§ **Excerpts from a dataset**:
Below is a small trained network, with its code and all its weights. Each question gives an input and a class and asks what happens when units are switched off, that is, made to give their printed mean instead of their output.

import numpy as np


def w(rows, s, z=0):
    codes = np.array(rows[::2]) - 128.0
    scale = np.full(codes.shape[1], s)
    scale[-1] = z or s
    return codes * scale


def f(y):
    return y / 2 * (1 + np.tanh(0.7978845608 * (y + 0.044715 * y**3)))


def log_softmax(a):
    a = a - a.max(-1, keepdims=True)
    return a - np.log(np.exp(a).sum(-1, keepdims=True))


def net(x, mask):
    res = np.array(x, float).reshape(1, 5) / 4 @ E
    y = f(res @ A[0][:, :-1].T + A[0][:, -1])
    res = res + np.where(mask, y, B[0][:, -1]) @ B[0][:, :-1]
    return log_softmax(res[-1] @ U[:, :-1].T + U[:, -1])


A, B = {}, {}
E = w([
[130,127,129,127],'x0',
[129,129,126,128],'x1',
[142,205,72,175],'x2',
[206,110,141,142],'x3',
[149,188,155,1],'x4',
],0.0076)
A[0] = w([
[152,173,135,66,53],'N0',
[249,102,153,129,108],'N1',
[4,147,134,107,120],'N2',
[109,41,167,81,2],'N3',
[142,204,106,170,26],'N4',
[145,209,83,145,35],'N5',
],0.013,0.0041)
B[0] = w([
[102,97,148,244,206],'N0',
[230,194,25,145,218],'N1',
[236,180,6,144,254],'N2',
[176,12,120,69,209],'N3',
[155,30,83,76,178],'N4',
[192,49,166,62,189],'N5',
],0.023,0.0039)
U = w([
[158,58,129,38,81],'0',
[132,148,124,113,254],'1',
[177,191,78,113,32],'2',
[132,139,139,112,244],'3',
[109,62,115,255,96],'4',
[70,222,185,31,135],'5',
[42,180,211,7,45],'6',
[57,165,208,33,50],'7',
],0.0098,0.013)

Each question gives the input, the list of numbers given to net, and the class t.
The units are the neurons (one row each of A and B). Each row of codes is followed by its name. A weight is (code - 128) times the scale printed after its matrix; where a second scale follows, it is the last column's (A, B and U).
mask holds one flag per neuron, in row order. A switched-off neuron (its flag False) gives its mean, the last column of its row in B, instead of its output. The means were averaged over made-up inputs and are rounded, as every weight is.
A unit's drop is (log p(t) with every unit on - log p(t) with that unit switched off) / (log p(t) with every unit on - log p(t) with every unit switched off).
The circuit of an input: a set's keep is (log p(t) with only the set's units on - log p(t) with every unit switched off) / (log p(t) with every unit on - log p(t) with every unit switched off). Starting from all 6 units, units are removed one at a time, each time the one whose removal leaves the highest keep (on an exact tie, the one counted first), for as long as the keep stays at least 0.8.
circuit, biggest first: the units of the circuit, biggest drop first
unit that matters most: the unit with the biggest drop
k most important neurons: the k neurons with the biggest drops, biggest first
drop when u is switched off: that unit's drop, to one decimal
input [2,1,8,-1,-8], class 0: unit that matters most : N4
input [-3,-6,2,-6,-6], class 2: 3 most important neurons : (N2 N0 N3)
input [2,-6,7,6,4], class 0: 3 most important neurons : (N5 N4 N2)
input [3,1,-1,1,0], class 5: 2 most important neurons : (N2 N0)
input [0,4,5,-3,1], class 0: circuit, biggest first : (N5 N4)
input [5,-5,5,-4,-5], class 0: 3 most important neurons : (N4 N0 N5)
input [-1,-1,-7,4,-5], class 0: 2 most important neurons : (N3 N0)
input [-3,-5,-8,-7,-1], class 0: 2 most important neurons : (N3 N1)
input [6,4,6,-6,-6], class 0: circuit, biggest first : (N4 N5)
input [4,-6,8,5,5], class 0: 3 most important neurons : (N5 N4 N2)
input [-1,2,-6,3,7], class 4: 2 most important neurons : (N0 N5)
input [-2,6,8,0,-6], class 0: circuit, biggest first : (N4 N5)
input [1,1,1,1,2], class 5: 2 most important neurons : (N2 N3)
input [-5,-7,5,5,8], class 4: circuit, biggest first : (N0)
input [-6,1,-2,-8,-6], class 2: 2 most important neurons : (N2 N0)
input [-2,-4,4,4,7], class 4: drop when N0 is switched off : 1.1
input [-5,-4,-2,1,7], class 4: drop when N3 is switched off : 0.0
input [-3,3,-2,3,5], class 4: drop when N0 is switched off : 0.8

§ **Your instructions**: Show all lines from the records above where the word "keepdims" occurs.

§ **Solution**:
    a = a - a.max(-1, keepdims=True)
    return a - np.log(np.exp(a).sum(-1, keepdims=True))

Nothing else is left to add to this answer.